> **YOUR GOAL**: Give every line of the data again, exactly.
* * *
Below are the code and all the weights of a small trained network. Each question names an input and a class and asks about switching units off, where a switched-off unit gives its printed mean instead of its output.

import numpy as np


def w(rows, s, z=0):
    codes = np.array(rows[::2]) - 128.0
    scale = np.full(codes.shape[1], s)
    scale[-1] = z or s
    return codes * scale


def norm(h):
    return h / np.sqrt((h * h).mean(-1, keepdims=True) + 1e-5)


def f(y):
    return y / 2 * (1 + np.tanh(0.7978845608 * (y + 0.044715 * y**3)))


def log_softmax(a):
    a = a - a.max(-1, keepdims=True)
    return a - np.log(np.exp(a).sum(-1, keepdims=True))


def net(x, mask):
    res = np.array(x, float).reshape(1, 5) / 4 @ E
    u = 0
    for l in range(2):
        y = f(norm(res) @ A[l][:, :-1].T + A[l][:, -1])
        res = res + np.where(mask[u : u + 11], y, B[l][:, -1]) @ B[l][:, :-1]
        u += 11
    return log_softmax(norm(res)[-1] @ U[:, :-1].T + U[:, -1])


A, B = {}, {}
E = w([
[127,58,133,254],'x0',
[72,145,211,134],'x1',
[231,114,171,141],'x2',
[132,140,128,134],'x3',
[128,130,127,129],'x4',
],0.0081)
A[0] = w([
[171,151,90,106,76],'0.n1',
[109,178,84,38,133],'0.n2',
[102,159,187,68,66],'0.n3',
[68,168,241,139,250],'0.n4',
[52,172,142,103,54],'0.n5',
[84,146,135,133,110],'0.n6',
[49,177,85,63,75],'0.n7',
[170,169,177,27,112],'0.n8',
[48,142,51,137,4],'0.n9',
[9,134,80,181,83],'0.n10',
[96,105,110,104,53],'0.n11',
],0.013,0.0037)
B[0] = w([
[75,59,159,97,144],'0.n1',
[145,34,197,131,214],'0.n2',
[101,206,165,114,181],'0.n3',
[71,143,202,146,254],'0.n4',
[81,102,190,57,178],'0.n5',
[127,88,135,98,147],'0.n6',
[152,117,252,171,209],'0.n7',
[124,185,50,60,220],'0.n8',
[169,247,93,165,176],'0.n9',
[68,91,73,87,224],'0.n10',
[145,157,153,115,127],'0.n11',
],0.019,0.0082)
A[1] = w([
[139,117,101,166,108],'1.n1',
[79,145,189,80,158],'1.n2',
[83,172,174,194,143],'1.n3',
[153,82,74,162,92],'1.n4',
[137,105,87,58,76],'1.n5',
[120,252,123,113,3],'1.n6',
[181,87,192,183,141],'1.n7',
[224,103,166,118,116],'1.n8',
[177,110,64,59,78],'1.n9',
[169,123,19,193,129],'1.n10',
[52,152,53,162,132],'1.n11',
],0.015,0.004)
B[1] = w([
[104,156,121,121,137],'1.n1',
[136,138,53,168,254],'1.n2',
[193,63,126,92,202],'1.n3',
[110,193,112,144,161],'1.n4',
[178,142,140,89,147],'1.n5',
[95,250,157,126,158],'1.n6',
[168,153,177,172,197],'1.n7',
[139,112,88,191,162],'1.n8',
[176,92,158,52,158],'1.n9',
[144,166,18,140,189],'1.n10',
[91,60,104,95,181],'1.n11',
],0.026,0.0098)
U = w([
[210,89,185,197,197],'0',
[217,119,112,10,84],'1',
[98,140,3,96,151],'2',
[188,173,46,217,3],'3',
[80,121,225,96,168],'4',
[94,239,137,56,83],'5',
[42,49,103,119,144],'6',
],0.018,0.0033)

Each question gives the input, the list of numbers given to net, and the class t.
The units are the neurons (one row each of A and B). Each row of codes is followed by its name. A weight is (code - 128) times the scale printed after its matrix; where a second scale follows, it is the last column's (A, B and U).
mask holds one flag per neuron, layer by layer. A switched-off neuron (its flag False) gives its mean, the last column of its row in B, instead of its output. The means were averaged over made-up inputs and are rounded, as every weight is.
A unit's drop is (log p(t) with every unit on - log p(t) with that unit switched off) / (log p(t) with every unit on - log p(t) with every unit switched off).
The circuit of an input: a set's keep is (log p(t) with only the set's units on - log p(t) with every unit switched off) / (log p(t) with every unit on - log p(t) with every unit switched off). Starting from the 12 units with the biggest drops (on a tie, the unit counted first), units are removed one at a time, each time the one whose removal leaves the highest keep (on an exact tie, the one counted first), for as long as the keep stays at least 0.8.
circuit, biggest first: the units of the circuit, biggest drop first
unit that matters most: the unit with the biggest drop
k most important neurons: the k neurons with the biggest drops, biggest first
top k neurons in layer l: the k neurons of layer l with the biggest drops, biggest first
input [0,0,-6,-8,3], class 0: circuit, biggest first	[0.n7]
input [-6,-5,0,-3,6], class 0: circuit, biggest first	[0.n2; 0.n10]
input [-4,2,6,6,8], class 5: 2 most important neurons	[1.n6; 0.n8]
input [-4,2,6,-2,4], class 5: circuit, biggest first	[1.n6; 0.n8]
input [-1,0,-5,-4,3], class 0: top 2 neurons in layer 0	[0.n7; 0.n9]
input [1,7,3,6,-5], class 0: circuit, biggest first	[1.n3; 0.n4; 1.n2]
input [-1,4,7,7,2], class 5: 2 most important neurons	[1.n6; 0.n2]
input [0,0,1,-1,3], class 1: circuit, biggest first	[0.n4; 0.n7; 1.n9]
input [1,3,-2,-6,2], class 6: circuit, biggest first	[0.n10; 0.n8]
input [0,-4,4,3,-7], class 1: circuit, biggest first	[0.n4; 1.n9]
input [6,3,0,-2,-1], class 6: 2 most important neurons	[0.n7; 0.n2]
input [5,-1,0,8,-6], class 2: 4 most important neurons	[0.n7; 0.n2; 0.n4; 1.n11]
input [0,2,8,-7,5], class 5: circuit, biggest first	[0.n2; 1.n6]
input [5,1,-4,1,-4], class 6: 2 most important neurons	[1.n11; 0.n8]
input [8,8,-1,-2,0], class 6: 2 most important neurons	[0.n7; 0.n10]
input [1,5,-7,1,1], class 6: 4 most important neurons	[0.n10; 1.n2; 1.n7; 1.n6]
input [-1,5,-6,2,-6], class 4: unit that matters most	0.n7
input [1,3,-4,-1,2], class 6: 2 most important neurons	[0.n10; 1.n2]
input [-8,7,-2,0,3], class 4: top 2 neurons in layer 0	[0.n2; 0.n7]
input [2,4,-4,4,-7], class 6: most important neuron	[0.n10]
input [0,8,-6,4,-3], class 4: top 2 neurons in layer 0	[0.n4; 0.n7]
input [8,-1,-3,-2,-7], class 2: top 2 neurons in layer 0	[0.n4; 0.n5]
* * *
> **TASK ANSWER**:
Below are the code and all the weights of a small trained network. Each question names an input and a class and asks about switching units off, where a switched-off unit gives its printed mean instead of its output.

import numpy as np


def w(rows, s, z=0):
    codes = np.array(rows[::2]) - 128.0
    scale = np.full(codes.shape[1], s)
    scale[-1] = z or s
    return codes * scale


def norm(h):
    return h / np.sqrt((h * h).mean(-1, keepdims=True) + 1e-5)


def f(y):
    return y / 2 * (1 + np.tanh(0.7978845608 * (y + 0.044715 * y**3)))


def log_softmax(a):
    a = a - a.max(-1, keepdims=True)
    return a - np.log(np.exp(a).sum(-1, keepdims=True))


def net(x, mask):
    res = np.array(x, float).reshape(1, 5) / 4 @ E
    u = 0
    for l in range(2):
        y = f(norm(res) @ A[l][:, :-1].T + A[l][:, -1])
        res = res + np.where(mask[u : u + 11], y, B[l][:, -1]) @ B[l][:, :-1]
        u += 11
    return log_softmax(norm(res)[-1] @ U[:, :-1].T + U[:, -1])


A, B = {}, {}
E = w([
[127,58,133,254],'x0',
[72,145,211,134],'x1',
[231,114,171,141],'x2',
[132,140,128,134],'x3',
[128,130,127,129],'x4',
],0.0081)
A[0] = w([
[171,151,90,106,76],'0.n1',
[109,178,84,38,133],'0.n2',
[102,159,187,68,66],'0.n3',
[68,168,241,139,250],'0.n4',
[52,172,142,103,54],'0.n5',
[84,146,135,133,110],'0.n6',
[49,177,85,63,75],'0.n7',
[170,169,177,27,112],'0.n8',
[48,142,51,137,4],'0.n9',
[9,134,80,181,83],'0.n10',
[96,105,110,104,53],'0.n11',
],0.013,0.0037)
B[0] = w([
[75,59,159,97,144],'0.n1',
[145,34,197,131,214],'0.n2',
[101,206,165,114,181],'0.n3',
[71,143,202,146,254],'0.n4',
[81,102,190,57,178],'0.n5',
[127,88,135,98,147],'0.n6',
[152,117,252,171,209],'0.n7',
[124,185,50,60,220],'0.n8',
[169,247,93,165,176],'0.n9',
[68,91,73,87,224],'0.n10',
[145,157,153,115,127],'0.n11',
],0.019,0.0082)
A[1] = w([
[139,117,101,166,108],'1.n1',
[79,145,189,80,158],'1.n2',
[83,172,174,194,143],'1.n3',
[153,82,74,162,92],'1.n4',
[137,105,87,58,76],'1.n5',
[120,252,123,113,3],'1.n6',
[181,87,192,183,141],'1.n7',
[224,103,166,118,116],'1.n8',
[177,110,64,59,78],'1.n9',
[169,123,19,193,129],'1.n10',
[52,152,53,162,132],'1.n11',
],0.015,0.004)
B[1] = w([
[104,156,121,121,137],'1.n1',
[136,138,53,168,254],'1.n2',
[193,63,126,92,202],'1.n3',
[110,193,112,144,161],'1.n4',
[178,142,140,89,147],'1.n5',
[95,250,157,126,158],'1.n6',
[168,153,177,172,197],'1.n7',
[139,112,88,191,162],'1.n8',
[176,92,158,52,158],'1.n9',
[144,166,18,140,189],'1.n10',
[91,60,104,95,181],'1.n11',
],0.026,0.0098)
U = w([
[210,89,185,197,197],'0',
[217,119,112,10,84],'1',
[98,140,3,96,151],'2',
[188,173,46,217,3],'3',
[80,121,225,96,168],'4',
[94,239,137,56,83],'5',
[42,49,103,119,144],'6',
],0.018,0.0033)

Each question gives the input, the list of numbers given to net, and the class t.
The units are the neurons (one row each of A and B). Each row of codes is followed by its name. A weight is (code - 128) times the scale printed after its matrix; where a second scale follows, it is the last column's (A, B and U).
mask holds one flag per neuron, layer by layer. A switched-off neuron (its flag False) gives its mean, the last column of its row in B, instead of its output. The means were averaged over made-up inputs and are rounded, as every weight is.
A unit's drop is (log p(t) with every unit on - log p(t) with that unit switched off) / (log p(t) with every unit on - log p(t) with every unit switched off).
The circuit of an input: a set's keep is (log p(t) with only the set's units on - log p(t) with every unit switched off) / (log p(t) with every unit on - log p(t) with every unit switched off). Starting from the 12 units with the biggest drops (on a tie, the unit counted first), units are removed one at a time, each time the one whose removal leaves the highest keep (on an exact tie, the one counted first), for as long as the keep stays at least 0.8.
circuit, biggest first: the units of the circuit, biggest drop first
unit that matters most: the unit with the biggest drop
k most important neurons: the k neurons with the biggest drops, biggest first
top k neurons in layer l: the k neurons of layer l with the biggest drops, biggest first
input [0,0,-6,-8,3], class 0: circuit, biggest first	[0.n7]
input [-6,-5,0,-3,6], class 0: circuit, biggest first	[0.n2; 0.n10]
input [-4,2,6,6,8], class 5: 2 most important neurons	[1.n6; 0.n8]
input [-4,2,6,-2,4], class 5: circuit, biggest first	[1.n6; 0.n8]
input [-1,0,-5,-4,3], class 0: top 2 neurons in layer 0	[0.n7; 0.n9]
input [1,7,3,6,-5], class 0: circuit, biggest first	[1.n3; 0.n4; 1.n2]
input [-1,4,7,7,2], class 5: 2 most important neurons	[1.n6; 0.n2]
input [0,0,1,-1,3], class 1: circuit, biggest first	[0.n4; 0.n7; 1.n9]
input [1,3,-2,-6,2], class 6: circuit, biggest first	[0.n10; 0.n8]
input [0,-4,4,3,-7], class 1: circuit, biggest first	[0.n4; 1.n9]
input [6,3,0,-2,-1], class 6: 2 most important neurons	[0.n7; 0.n2]
input [5,-1,0,8,-6], class 2: 4 most important neurons	[0.n7; 0.n2; 0.n4; 1.n11]
input [0,2,8,-7,5], class 5: circuit, biggest first	[0.n2; 1.n6]
input [5,1,-4,1,-4], class 6: 2 most important neurons	[1.n11; 0.n8]
input [8,8,-1,-2,0], class 6: 2 most important neurons	[0.n7; 0.n10]
input [1,5,-7,1,1], class 6: 4 most important neurons	[0.n10; 1.n2; 1.n7; 1.n6]
input [-1,5,-6,2,-6], class 4: unit that matters most	0.n7
input [1,3,-4,-1,2], class 6: 2 most important neurons	[0.n10; 1.n2]
input [-8,7,-2,0,3], class 4: top 2 neurons in layer 0	[0.n2; 0.n7]
input [2,4,-4,4,-7], class 6: most important neuron	[0.n10]
input [0,8,-6,4,-3], class 4: top 2 neurons in layer 0	[0.n4; 0.n7]
input [8,-1,-3,-2,-7], class 2: top 2 neurons in layer 0	[0.n4; 0.n5]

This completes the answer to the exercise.